[Records excerpted from a collection]
◇ ◇ ◇ ◇ ◇ ◇ ◇
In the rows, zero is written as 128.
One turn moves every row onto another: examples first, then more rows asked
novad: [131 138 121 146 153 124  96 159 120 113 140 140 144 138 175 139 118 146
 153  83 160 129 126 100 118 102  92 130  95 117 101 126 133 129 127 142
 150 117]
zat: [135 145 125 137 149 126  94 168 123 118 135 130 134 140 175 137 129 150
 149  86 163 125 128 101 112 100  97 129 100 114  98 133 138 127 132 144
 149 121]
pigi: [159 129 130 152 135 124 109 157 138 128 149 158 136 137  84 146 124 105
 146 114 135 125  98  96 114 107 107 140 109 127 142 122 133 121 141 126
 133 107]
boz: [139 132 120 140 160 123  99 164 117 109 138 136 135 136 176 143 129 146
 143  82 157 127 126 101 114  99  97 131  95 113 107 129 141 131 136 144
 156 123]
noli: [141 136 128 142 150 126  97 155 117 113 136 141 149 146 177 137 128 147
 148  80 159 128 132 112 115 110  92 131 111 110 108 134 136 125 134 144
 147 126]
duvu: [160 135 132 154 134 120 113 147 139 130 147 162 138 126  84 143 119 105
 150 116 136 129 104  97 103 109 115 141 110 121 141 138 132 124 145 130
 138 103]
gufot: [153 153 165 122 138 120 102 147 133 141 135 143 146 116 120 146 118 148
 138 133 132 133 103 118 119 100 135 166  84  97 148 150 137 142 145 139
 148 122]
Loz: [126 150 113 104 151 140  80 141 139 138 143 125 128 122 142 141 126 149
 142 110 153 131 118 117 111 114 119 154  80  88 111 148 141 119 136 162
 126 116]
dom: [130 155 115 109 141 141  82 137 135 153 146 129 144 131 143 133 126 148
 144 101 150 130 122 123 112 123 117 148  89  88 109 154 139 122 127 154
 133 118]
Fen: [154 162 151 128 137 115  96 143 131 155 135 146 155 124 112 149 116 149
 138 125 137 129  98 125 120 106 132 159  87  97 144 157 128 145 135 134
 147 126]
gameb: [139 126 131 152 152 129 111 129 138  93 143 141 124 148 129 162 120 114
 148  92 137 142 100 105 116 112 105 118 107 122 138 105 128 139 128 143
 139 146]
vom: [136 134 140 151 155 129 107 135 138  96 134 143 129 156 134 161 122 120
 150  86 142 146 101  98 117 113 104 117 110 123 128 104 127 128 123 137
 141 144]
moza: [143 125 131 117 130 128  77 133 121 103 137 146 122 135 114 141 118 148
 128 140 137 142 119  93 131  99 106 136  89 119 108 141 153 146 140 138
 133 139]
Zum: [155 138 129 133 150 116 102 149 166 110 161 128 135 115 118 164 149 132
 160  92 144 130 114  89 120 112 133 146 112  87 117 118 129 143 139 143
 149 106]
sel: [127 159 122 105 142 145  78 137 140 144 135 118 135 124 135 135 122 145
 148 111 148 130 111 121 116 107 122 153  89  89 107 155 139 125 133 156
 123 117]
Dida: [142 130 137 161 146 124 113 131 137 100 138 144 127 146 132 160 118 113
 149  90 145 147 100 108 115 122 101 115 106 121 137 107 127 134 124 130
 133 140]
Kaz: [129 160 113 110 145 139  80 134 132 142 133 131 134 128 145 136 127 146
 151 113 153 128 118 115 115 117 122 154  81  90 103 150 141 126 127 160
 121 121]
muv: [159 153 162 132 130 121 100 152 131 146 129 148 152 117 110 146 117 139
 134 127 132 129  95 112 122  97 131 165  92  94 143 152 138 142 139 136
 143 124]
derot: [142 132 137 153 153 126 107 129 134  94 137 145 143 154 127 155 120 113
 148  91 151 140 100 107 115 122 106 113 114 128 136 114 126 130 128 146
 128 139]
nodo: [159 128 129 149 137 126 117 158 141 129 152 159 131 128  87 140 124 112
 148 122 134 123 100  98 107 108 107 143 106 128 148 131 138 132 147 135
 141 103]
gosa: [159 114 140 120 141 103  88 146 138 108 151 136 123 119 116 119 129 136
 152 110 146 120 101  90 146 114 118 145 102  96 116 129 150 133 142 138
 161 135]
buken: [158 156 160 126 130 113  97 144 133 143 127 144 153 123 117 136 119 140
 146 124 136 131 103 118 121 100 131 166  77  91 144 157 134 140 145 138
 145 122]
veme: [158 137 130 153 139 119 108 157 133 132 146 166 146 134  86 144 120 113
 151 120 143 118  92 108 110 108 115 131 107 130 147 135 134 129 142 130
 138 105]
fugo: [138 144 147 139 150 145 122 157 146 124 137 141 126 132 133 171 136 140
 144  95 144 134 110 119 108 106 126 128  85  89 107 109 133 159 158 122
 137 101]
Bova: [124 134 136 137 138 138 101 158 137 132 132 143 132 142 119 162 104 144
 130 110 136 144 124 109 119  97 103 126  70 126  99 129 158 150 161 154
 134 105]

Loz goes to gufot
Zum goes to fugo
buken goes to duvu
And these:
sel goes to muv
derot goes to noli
◇ ◇ ◇ ◇ ◇ ◇ ◇
> _TASK DETAILS_: Transcribe each record exactly. Leave nothing out.

> _EXERCISE RESULT_:
In the rows, zero is written as 128.
One turn moves every row onto another: examples first, then more rows asked
novad: [131 138 121 146 153 124  96 159 120 113 140 140 144 138 175 139 118 146
 153  83 160 129 126 100 118 102  92 130  95 117 101 126 133 129 127 142
 150 117]
zat: [135 145 125 137 149 126  94 168 123 118 135 130 134 140 175 137 129 150
 149  86 163 125 128 101 112 100  97 129 100 114  98 133 138 127 132 144
 149 121]
pigi: [159 129 130 152 135 124 109 157 138 128 149 158 136 137  84 146 124 105
 146 114 135 125  98  96 114 107 107 140 109 127 142 122 133 121 141 126
 133 107]
boz: [139 132 120 140 160 123  99 164 117 109 138 136 135 136 176 143 129 146
 143  82 157 127 126 101 114  99  97 131  95 113 107 129 141 131 136 144
 156 123]
noli: [141 136 128 142 150 126  97 155 117 113 136 141 149 146 177 137 128 147
 148  80 159 128 132 112 115 110  92 131 111 110 108 134 136 125 134 144
 147 126]
duvu: [160 135 132 154 134 120 113 147 139 130 147 162 138 126  84 143 119 105
 150 116 136 129 104  97 103 109 115 141 110 121 141 138 132 124 145 130
 138 103]
gufot: [153 153 165 122 138 120 102 147 133 141 135 143 146 116 120 146 118 148
 138 133 132 133 103 118 119 100 135 166  84  97 148 150 137 142 145 139
 148 122]
Loz: [126 150 113 104 151 140  80 141 139 138 143 125 128 122 142 141 126 149
 142 110 153 131 118 117 111 114 119 154  80  88 111 148 141 119 136 162
 126 116]
dom: [130 155 115 109 141 141  82 137 135 153 146 129 144 131 143 133 126 148
 144 101 150 130 122 123 112 123 117 148  89  88 109 154 139 122 127 154
 133 118]
Fen: [154 162 151 128 137 115  96 143 131 155 135 146 155 124 112 149 116 149
 138 125 137 129  98 125 120 106 132 159  87  97 144 157 128 145 135 134
 147 126]
gameb: [139 126 131 152 152 129 111 129 138  93 143 141 124 148 129 162 120 114
 148  92 137 142 100 105 116 112 105 118 107 122 138 105 128 139 128 143
 139 146]
vom: [136 134 140 151 155 129 107 135 138  96 134 143 129 156 134 161 122 120
 150  86 142 146 101  98 117 113 104 117 110 123 128 104 127 128 123 137
 141 144]
moza: [143 125 131 117 130 128  77 133 121 103 137 146 122 135 114 141 118 148
 128 140 137 142 119  93 131  99 106 136  89 119 108 141 153 146 140 138
 133 139]
Zum: [155 138 129 133 150 116 102 149 166 110 161 128 135 115 118 164 149 132
 160  92 144 130 114  89 120 112 133 146 112  87 117 118 129 143 139 143
 149 106]
sel: [127 159 122 105 142 145  78 137 140 144 135 118 135 124 135 135 122 145
 148 111 148 130 111 121 116 107 122 153  89  89 107 155 139 125 133 156
 123 117]
Dida: [142 130 137 161 146 124 113 131 137 100 138 144 127 146 132 160 118 113
 149  90 145 147 100 108 115 122 101 115 106 121 137 107 127 134 124 130
 133 140]
Kaz: [129 160 113 110 145 139  80 134 132 142 133 131 134 128 145 136 127 146
 151 113 153 128 118 115 115 117 122 154  81  90 103 150 141 126 127 160
 121 121]
muv: [159 153 162 132 130 121 100 152 131 146 129 148 152 117 110 146 117 139
 134 127 132 129  95 112 122  97 131 165  92  94 143 152 138 142 139 136
 143 124]
derot: [142 132 137 153 153 126 107 129 134  94 137 145 143 154 127 155 120 113
 148  91 151 140 100 107 115 122 106 113 114 128 136 114 126 130 128 146
 128 139]
nodo: [159 128 129 149 137 126 117 158 141 129 152 159 131 128  87 140 124 112
 148 122 134 123 100  98 107 108 107 143 106 128 148 131 138 132 147 135
 141 103]
gosa: [159 114 140 120 141 103  88 146 138 108 151 136 123 119 116 119 129 136
 152 110 146 120 101  90 146 114 118 145 102  96 116 129 150 133 142 138
 161 135]
buken: [158 156 160 126 130 113  97 144 133 143 127 144 153 123 117 136 119 140
 146 124 136 131 103 118 121 100 131 166  77  91 144 157 134 140 145 138
 145 122]
veme: [158 137 130 153 139 119 108 157 133 132 146 166 146 134  86 144 120 113
 151 120 143 118  92 108 110 108 115 131 107 130 147 135 134 129 142 130
 138 105]
fugo: [138 144 147 139 150 145 122 157 146 124 137 141 126 132 133 171 136 140
 144  95 144 134 110 119 108 106 126 128  85  89 107 109 133 159 158 122
 137 101]
Bova: [124 134 136 137 138 138 101 158 137 132 132 143 132 142 119 162 104 144
 130 110 136 144 124 109 119  97 103 126  70 126  99 129 158 150 161 154
 134 105]

Loz goes to gufot
Zum goes to fugo
buken goes to duvu
And these:
sel goes to muv
derot goes to noli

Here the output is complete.